[Supplied data — start]
Here is a tiny trained network, its code and every weight. The questions are about switching its units off for an input and a target symbol, where a switched-off unit gives its printed mean instead of its output.

import numpy as np


def w(rows, s, z=0):
    codes = np.array(rows[::2]) - 128.0
    scale = np.full(codes.shape[1], s)
    scale[-1] = z or s
    return codes * scale


def softmax(a):
    e = np.exp(a - a.max(-1, keepdims=True))
    return e / e.sum(-1, keepdims=True)


def log_softmax(a):
    a = a - a.max(-1, keepdims=True)
    return a - np.log(np.exp(a).sum(-1, keepdims=True))


def net(x, mask):
    ids = ['ΓΛΩαδεζμτ'.index(c) for c in x.split()]
    T = len(ids)
    res = E[ids] + P[:T]
    u = 0
    for l in range(3):
        r = res
        for j in range(2):
            rows = slice(4 * j, 4 * j + 4)
            q, k, v = (r @ M[l][rows].T for M in (Q, K, V))
            z = softmax(np.where(np.tri(T) > 0, q @ k.T / 4**0.5, -1e9)) @ v
            o = O[l][rows]
            res = res + np.where(mask[u + j], z, o[:, -1]) @ o[:, :-1]
        u += 2
    return log_softmax(res[-1] @ U[:, :-1].T + U[:, -1])


Q, K, V, O = {}, {}, {}, {}
E = w([
[98,57,159,123,110,184],'Γ',
[19,114,158,110,178,98],'Λ',
[108,108,182,56,163,186],'Ω',
[178,243,144,97,118,171],'α',
[66,137,157,159,76,46],'δ',
[146,251,104,164,161,50],'ε',
[219,184,143,58,73,71],'ζ',
[134,117,52,213,113,184],'μ',
[163,106,95,200,226,107],'τ',
],0.017)
P = w([
[186,98,179,169,165,110],'0',
[94,101,126,254,58,144],'1',
[137,108,126,124,138,122],'2',
[83,98,117,236,50,135],'3',
[118,105,89,92,131,113],'4',
[87,99,113,233,44,126],'5',
[113,107,59,59,123,109],'6',
],0.0095)
Q[0] = w([
[93,149,131,74,101,134],'0.h0',
[114,139,190,155,85,198],'0.h0',
[127,130,197,31,165,87],'0.h0',
[145,72,165,109,168,73],'0.h0',
[116,128,152,132,111,169],'0.h1',
[116,57,42,202,145,175],'0.h1',
[232,232,189,4,120,37],'0.h1',
[127,124,134,106,115,153],'0.h1',
],0.033)
K[0] = w([
[92,134,178,133,107,147],'0.h0',
[146,112,206,164,147,167],'0.h0',
[80,104,150,44,72,107],'0.h0',
[123,80,96,70,127,63],'0.h0',
[128,136,164,114,152,124],'0.h1',
[89,3,167,98,113,146],'0.h1',
[114,231,27,122,147,110],'0.h1',
[145,105,141,115,138,140],'0.h1',
],0.034)
V[0] = w([
[180,114,229,178,108,127],'0.h0',
[73,163,247,195,178,184],'0.h0',
[97,103,239,177,36,63],'0.h0',
[254,78,176,112,33,60],'0.h0',
[197,70,140,159,121,112],'0.h1',
[95,49,176,135,112,146],'0.h1',
[121,112,148,124,126,146],'0.h1',
[114,155,112,161,157,158],'0.h1',
],0.0065)
O[0] = w([
[126,115,113,85,88,77,219],'0.h0',
[139,170,55,36,116,149,254],'0.h0',
[68,116,144,61,131,122,220],'0.h0',
[88,92,159,116,76,44,115],'0.h0',
[138,135,62,135,145,146,190],'0.h1',
[184,78,2,76,103,49,204],'0.h1',
[138,106,94,99,105,104,151],'0.h1',
[149,121,167,161,109,159,132],'0.h1',
],0.0065,0.0027)
Q[1] = w([
[240,115,97,63,223,185],'1.h0',
[97,106,81,76,140,100],'1.h0',
[19,50,110,196,250,91],'1.h0',
[47,175,109,99,76,187],'1.h0',
[215,148,154,106,68,72],'1.h1',
[94,105,44,158,22,160],'1.h1',
[47,117,162,216,49,115],'1.h1',
[142,156,114,169,157,168],'1.h1',
],0.022)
[Supplied data — finish]
Directions for this task ▸ The answer must consist of each line in the entries above that includes "True".

Answer box ▸
    e = np.exp(a - a.max(-1, keepdims=True))
    return e / e.sum(-1, keepdims=True)
    a = a - a.max(-1, keepdims=True)
    return a - np.log(np.exp(a).sum(-1, keepdims=True))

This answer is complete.